§ **Directions for this task**: What follows is a block of records; restate each one word for word.

★ ★ ★

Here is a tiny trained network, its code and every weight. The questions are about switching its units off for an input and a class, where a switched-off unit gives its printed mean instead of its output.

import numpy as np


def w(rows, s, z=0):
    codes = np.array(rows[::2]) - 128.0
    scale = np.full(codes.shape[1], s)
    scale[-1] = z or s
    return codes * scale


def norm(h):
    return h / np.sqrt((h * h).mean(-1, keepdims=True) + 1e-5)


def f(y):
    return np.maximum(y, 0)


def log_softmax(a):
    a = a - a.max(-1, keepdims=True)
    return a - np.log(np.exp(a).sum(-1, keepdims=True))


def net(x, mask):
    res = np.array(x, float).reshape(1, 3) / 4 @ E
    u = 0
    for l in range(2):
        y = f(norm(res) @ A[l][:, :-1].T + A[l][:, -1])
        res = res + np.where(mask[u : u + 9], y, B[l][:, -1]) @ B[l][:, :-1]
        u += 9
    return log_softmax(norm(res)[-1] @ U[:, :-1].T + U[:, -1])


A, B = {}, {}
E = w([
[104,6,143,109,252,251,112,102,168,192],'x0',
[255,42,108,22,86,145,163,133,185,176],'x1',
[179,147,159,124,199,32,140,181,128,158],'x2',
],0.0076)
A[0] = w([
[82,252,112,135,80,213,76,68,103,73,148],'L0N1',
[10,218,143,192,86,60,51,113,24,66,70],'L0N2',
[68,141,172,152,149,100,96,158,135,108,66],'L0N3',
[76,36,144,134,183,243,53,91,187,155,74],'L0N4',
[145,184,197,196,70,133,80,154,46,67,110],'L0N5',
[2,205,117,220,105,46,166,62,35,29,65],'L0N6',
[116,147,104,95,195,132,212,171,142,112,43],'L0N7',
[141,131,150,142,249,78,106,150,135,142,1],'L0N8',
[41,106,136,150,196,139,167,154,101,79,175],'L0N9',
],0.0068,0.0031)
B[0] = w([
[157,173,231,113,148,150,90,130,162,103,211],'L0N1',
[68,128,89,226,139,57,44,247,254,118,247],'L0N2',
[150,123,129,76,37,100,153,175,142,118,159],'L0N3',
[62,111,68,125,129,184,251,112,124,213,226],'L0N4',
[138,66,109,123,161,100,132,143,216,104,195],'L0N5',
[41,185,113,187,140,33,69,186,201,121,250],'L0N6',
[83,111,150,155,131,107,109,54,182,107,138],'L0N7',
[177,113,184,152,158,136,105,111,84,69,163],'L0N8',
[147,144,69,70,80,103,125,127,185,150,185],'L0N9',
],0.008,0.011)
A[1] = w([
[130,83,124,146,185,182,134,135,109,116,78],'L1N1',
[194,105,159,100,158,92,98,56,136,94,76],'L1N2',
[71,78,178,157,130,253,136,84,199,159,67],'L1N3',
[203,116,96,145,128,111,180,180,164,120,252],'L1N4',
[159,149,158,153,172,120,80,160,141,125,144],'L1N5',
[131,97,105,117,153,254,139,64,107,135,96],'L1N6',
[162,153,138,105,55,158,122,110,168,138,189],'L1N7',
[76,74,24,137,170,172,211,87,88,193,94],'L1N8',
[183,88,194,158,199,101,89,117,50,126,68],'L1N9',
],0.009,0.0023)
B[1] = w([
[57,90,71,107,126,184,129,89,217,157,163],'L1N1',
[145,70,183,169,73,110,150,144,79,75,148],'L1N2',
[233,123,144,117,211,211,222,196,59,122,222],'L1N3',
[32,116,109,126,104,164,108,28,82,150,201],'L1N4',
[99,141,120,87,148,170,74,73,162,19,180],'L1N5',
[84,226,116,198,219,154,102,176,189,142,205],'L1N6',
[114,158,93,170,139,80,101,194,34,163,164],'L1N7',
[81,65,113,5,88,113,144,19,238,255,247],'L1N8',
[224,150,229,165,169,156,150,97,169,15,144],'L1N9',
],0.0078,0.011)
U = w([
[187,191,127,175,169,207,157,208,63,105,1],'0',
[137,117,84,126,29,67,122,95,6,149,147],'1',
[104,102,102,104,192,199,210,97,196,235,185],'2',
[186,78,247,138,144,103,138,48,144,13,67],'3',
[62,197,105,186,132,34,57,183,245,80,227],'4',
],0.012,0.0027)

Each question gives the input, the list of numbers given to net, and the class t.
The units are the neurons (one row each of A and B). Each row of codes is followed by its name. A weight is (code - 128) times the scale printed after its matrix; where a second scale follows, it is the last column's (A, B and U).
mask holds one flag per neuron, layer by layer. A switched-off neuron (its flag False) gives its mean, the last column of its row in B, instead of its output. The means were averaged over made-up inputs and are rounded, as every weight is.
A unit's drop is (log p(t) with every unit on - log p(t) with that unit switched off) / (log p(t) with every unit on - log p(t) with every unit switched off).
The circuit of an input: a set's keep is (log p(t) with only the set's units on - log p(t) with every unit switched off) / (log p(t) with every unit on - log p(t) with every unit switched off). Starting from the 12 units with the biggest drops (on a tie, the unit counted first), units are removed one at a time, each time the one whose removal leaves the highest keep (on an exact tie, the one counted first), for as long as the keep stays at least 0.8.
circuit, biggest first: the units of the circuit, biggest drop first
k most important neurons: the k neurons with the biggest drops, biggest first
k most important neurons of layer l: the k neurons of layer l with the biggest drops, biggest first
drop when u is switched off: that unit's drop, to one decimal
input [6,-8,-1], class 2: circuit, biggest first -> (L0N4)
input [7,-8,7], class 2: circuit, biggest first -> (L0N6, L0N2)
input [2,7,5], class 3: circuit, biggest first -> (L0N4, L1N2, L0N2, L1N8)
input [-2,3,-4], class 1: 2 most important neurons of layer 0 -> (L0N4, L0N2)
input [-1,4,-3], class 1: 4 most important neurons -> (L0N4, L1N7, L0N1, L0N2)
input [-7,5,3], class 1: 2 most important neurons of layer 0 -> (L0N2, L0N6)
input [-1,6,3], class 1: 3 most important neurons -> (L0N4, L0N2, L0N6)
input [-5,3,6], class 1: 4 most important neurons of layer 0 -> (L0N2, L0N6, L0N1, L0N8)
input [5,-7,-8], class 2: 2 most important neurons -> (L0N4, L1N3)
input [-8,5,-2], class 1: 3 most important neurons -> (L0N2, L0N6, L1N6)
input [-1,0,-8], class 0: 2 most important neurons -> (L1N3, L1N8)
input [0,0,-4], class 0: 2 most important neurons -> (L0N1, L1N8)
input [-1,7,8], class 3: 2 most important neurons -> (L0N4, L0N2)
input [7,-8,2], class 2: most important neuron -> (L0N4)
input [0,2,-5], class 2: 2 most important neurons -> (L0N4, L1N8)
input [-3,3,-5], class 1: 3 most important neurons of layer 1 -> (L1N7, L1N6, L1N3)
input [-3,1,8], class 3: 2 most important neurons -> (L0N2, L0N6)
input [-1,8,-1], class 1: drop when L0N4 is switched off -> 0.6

★ ★ ★

§ **Solution for this task**:
Here is a tiny trained network, its code and every weight. The questions are about switching its units off for an input and a class, where a switched-off unit gives its printed mean instead of its output.

import numpy as np


def w(rows, s, z=0):
    codes = np.array(rows[::2]) - 128.0
    scale = np.full(codes.shape[1], s)
    scale[-1] = z or s
    return codes * scale


def norm(h):
    return h / np.sqrt((h * h).mean(-1, keepdims=True) + 1e-5)


def f(y):
    return np.maximum(y, 0)


def log_softmax(a):
    a = a - a.max(-1, keepdims=True)
    return a - np.log(np.exp(a).sum(-1, keepdims=True))


def net(x, mask):
    res = np.array(x, float).reshape(1, 3) / 4 @ E
    u = 0
    for l in range(2):
        y = f(norm(res) @ A[l][:, :-1].T + A[l][:, -1])
        res = res + np.where(mask[u : u + 9], y, B[l][:, -1]) @ B[l][:, :-1]
        u += 9
    return log_softmax(norm(res)[-1] @ U[:, :-1].T + U[:, -1])


A, B = {}, {}
E = w([
[104,6,143,109,252,251,112,102,168,192],'x0',
[255,42,108,22,86,145,163,133,185,176],'x1',
[179,147,159,124,199,32,140,181,128,158],'x2',
],0.0076)
A[0] = w([
[82,252,112,135,80,213,76,68,103,73,148],'L0N1',
[10,218,143,192,86,60,51,113,24,66,70],'L0N2',
[68,141,172,152,149,100,96,158,135,108,66],'L0N3',
[76,36,144,134,183,243,53,91,187,155,74],'L0N4',
[145,184,197,196,70,133,80,154,46,67,110],'L0N5',
[2,205,117,220,105,46,166,62,35,29,65],'L0N6',
[116,147,104,95,195,132,212,171,142,112,43],'L0N7',
[141,131,150,142,249,78,106,150,135,142,1],'L0N8',
[41,106,136,150,196,139,167,154,101,79,175],'L0N9',
],0.0068,0.0031)
B[0] = w([
[157,173,231,113,148,150,90,130,162,103,211],'L0N1',
[68,128,89,226,139,57,44,247,254,118,247],'L0N2',
[150,123,129,76,37,100,153,175,142,118,159],'L0N3',
[62,111,68,125,129,184,251,112,124,213,226],'L0N4',
[138,66,109,123,161,100,132,143,216,104,195],'L0N5',
[41,185,113,187,140,33,69,186,201,121,250],'L0N6',
[83,111,150,155,131,107,109,54,182,107,138],'L0N7',
[177,113,184,152,158,136,105,111,84,69,163],'L0N8',
[147,144,69,70,80,103,125,127,185,150,185],'L0N9',
],0.008,0.011)
A[1] = w([
[130,83,124,146,185,182,134,135,109,116,78],'L1N1',
[194,105,159,100,158,92,98,56,136,94,76],'L1N2',
[71,78,178,157,130,253,136,84,199,159,67],'L1N3',
[203,116,96,145,128,111,180,180,164,120,252],'L1N4',
[159,149,158,153,172,120,80,160,141,125,144],'L1N5',
[131,97,105,117,153,254,139,64,107,135,96],'L1N6',
[162,153,138,105,55,158,122,110,168,138,189],'L1N7',
[76,74,24,137,170,172,211,87,88,193,94],'L1N8',
[183,88,194,158,199,101,89,117,50,126,68],'L1N9',
],0.009,0.0023)
B[1] = w([
[57,90,71,107,126,184,129,89,217,157,163],'L1N1',
[145,70,183,169,73,110,150,144,79,75,148],'L1N2',
[233,123,144,117,211,211,222,196,59,122,222],'L1N3',
[32,116,109,126,104,164,108,28,82,150,201],'L1N4',
[99,141,120,87,148,170,74,73,162,19,180],'L1N5',
[84,226,116,198,219,154,102,176,189,142,205],'L1N6',
[114,158,93,170,139,80,101,194,34,163,164],'L1N7',
[81,65,113,5,88,113,144,19,238,255,247],'L1N8',
[224,150,229,165,169,156,150,97,169,15,144],'L1N9',
],0.0078,0.011)
U = w([
[187,191,127,175,169,207,157,208,63,105,1],'0',
[137,117,84,126,29,67,122,95,6,149,147],'1',
[104,102,102,104,192,199,210,97,196,235,185],'2',
[186,78,247,138,144,103,138,48,144,13,67],'3',
[62,197,105,186,132,34,57,183,245,80,227],'4',
],0.012,0.0027)

Each question gives the input, the list of numbers given to net, and the class t.
The units are the neurons (one row each of A and B). Each row of codes is followed by its name. A weight is (code - 128) times the scale printed after its matrix; where a second scale follows, it is the last column's (A, B and U).
mask holds one flag per neuron, layer by layer. A switched-off neuron (its flag False) gives its mean, the last column of its row in B, instead of its output. The means were averaged over made-up inputs and are rounded, as every weight is.
A unit's drop is (log p(t) with every unit on - log p(t) with that unit switched off) / (log p(t) with every unit on - log p(t) with every unit switched off).
The circuit of an input: a set's keep is (log p(t) with only the set's units on - log p(t) with every unit switched off) / (log p(t) with every unit on - log p(t) with every unit switched off). Starting from the 12 units with the biggest drops (on a tie, the unit counted first), units are removed one at a time, each time the one whose removal leaves the highest keep (on an exact tie, the one counted first), for as long as the keep stays at least 0.8.
circuit, biggest first: the units of the circuit, biggest drop first
k most important neurons: the k neurons with the biggest drops, biggest first
k most important neurons of layer l: the k neurons of layer l with the biggest drops, biggest first
drop when u is switched off: that unit's drop, to one decimal
input [6,-8,-1], class 2: circuit, biggest first -> (L0N4)
input [7,-8,7], class 2: circuit, biggest first -> (L0N6, L0N2)
input [2,7,5], class 3: circuit, biggest first -> (L0N4, L1N2, L0N2, L1N8)
input [-2,3,-4], class 1: 2 most important neurons of layer 0 -> (L0N4, L0N2)
input [-1,4,-3], class 1: 4 most important neurons -> (L0N4, L1N7, L0N1, L0N2)
input [-7,5,3], class 1: 2 most important neurons of layer 0 -> (L0N2, L0N6)
input [-1,6,3], class 1: 3 most important neurons -> (L0N4, L0N2, L0N6)
input [-5,3,6], class 1: 4 most important neurons of layer 0 -> (L0N2, L0N6, L0N1, L0N8)
input [5,-7,-8], class 2: 2 most important neurons -> (L0N4, L1N3)
input [-8,5,-2], class 1: 3 most important neurons -> (L0N2, L0N6, L1N6)
input [-1,0,-8], class 0: 2 most important neurons -> (L1N3, L1N8)
input [0,0,-4], class 0: 2 most important neurons -> (L0N1, L1N8)
input [-1,7,8], class 3: 2 most important neurons -> (L0N4, L0N2)
input [7,-8,2], class 2: most important neuron -> (L0N4)
input [0,2,-5], class 2: 2 most important neurons -> (L0N4, L1N8)
input [-3,3,-5], class 1: 3 most important neurons of layer 1 -> (L1N7, L1N6, L1N3)
input [-3,1,8], class 3: 2 most important neurons -> (L0N2, L0N6)
input [-1,8,-1], class 1: drop when L0N4 is switched off -> 0.6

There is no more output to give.